• What you are asked to do: From the entries below, retype only the lines from the one with "[124 119 137" through the one with "174 140] : 56", exactly as written.

--- Exercise material ---

Rows are one point carried round by a steady rotation, each followed by how many ticks it has turned.
The counts run from 0 to 106.
[181 121 161  87 113 127  93 114 124 115 149 116] : 79
[154 135  91 129 169 125 165 132  90 156 128 101] : 18
[113 160 103 155 125 174 110 150 148 140  82 150] : 68
[133 115 113 135 146 117 163 122  91 137 175  93] : 22
[101 149 119 146 109 132 155  58 152 139 138 140] : 34
[144 131  76 115  79 104 140 121 143  80 121 125] : 87
[163 136 118 159 146 183 147  97  85 139 126 112] : 102
[180 143 151 100 158 108 143  90 101 128 137 104] : 13
[154 161 121  97 108 105 108 138 166  94  75 139] : 82
[156 105 152  86 171 143 124 123  96 127 142  99] : 9
[129 155 147  97 119  84 124 109 182 133 122 148] : 47
[116 161 127 150 115 144 150 103 159  71 104 132] : 100
[164 154 147 103 120  93 134  96 128 164 155 135] : 48
[135 148 171 134  89 127 117 137 137 114 189 141] : 61
[156 107  84 128 132 129 136 167  77 136 141  97] : 89
[167 156 124 119 146 108 126 140 108 184 129 129] : 49
[132 164 143 156 155 154 143 144 135  95  78 126] : 99
[149 124 162  89 147 118 113 110 125 172 168 128] : 44
[142  95 149  85 130 130 123  91 120  99 159 109] : 8
[116  92 126 112 154 149 118 116 113 180 169 117] : 40
[127 162 102 129 148 112 133 172 137 173  91 153] : 50
[142  95 136  93 148 161  77 166 102 144 117 119] : 76
[135 144  75 122 119 110 138 160 137  97  79 130] : 86
[138 112 127 120  84 120 140 135 124  76 177 108] : 92
[137 115 126 140 134 136 117 189 108 163 171 124] : 58
[153 154  98 119  83  84 141 104 150 152 161 147] : 52
[151 141 156  84 127  98 147  86 144  92 131 110] : 12
[152 135  91 134 110 109 140 132 108 181 168 127] : 53
[111  97 122 109 113 126 124  76 142 148 186 128] : 39
[136 115 125 134  88 113 128 140 114 146 202 122] : 57
[133 122 151  78 101 120  94 124 168  81 117 141] : 78
[155  89 136  97 112 157  89 121 112 133 163 114] : 75
[111 116 161  81 115 101 116  90 178 138 168 138] : 43
[140  92 102 108 123 169 124  86  98 127 151 106] : 4
[115 160 134 158 175 161 147 128 130 165 104 135] : 32
[157 160 121 162 128 184 109 142 109 166 114 137] : 67
[107 145 152 104 153  95 115 150 164 153  89 154] : 46
[139 171 152 150  80 133 121 111 155 110 142 150] : 65
[ 94  90 112  99 157 157 121 141 148 104 104 111] : 6
[168 151 170 143 119 147 138 114 108  92 159 101] : 97
[143 166 170 156 154 153 153  99 103 166 153 114] : 31
[101 102 112 151 180 136 155 173 104 135 143 105] : 23
[126 135  97 151 163 183 144 129 112 120  88 120] : 103
[124  94 122  99  78 146 100 106 160 103 152 137] : 74
[178 142  88 118 139 133 129 159  98 137  87 121] : 85
[155 155 163 144 115 155 114 155 100 150 169 131] : 62
[155 118 100 137 107 179 103 124  95 163 148 125] : 71
[124 119 137 135 161 149 124 191 102  92 122 109] : 94
[102 113  99 122 110 106 137 161 148  62 139 121] : 91
[ 93 103 127 104 167 142 112 154 142 164 121 131] : 41
[104 127  98 136  81  97 124 141 160 118 174 140] : 56
[108 167 148 153 119 143 109 164 161 105 108 161] : 64
[111 163  95 121 107  82 132 133 168 135  98 152] : 51
[ 75 122  99 131 151 151 130 131 159 156 103 143] : 37
[132 159 109 114 122  83 169  93 156 101 111 130] : 16
[103  93 126  86 128 131 123 105 160  66 126 119] : 7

---

• Solution to the exercise:
[124 119 137 135 161 149 124 191 102  92 122 109] : 94
[102 113  99 122 110 106 137 161 148  62 139 121] : 91
[ 93 103 127 104 167 142 112 154 142 164 121 131] : 41
[104 127  98 136  81  97 124 141 160 118 174 140] : 56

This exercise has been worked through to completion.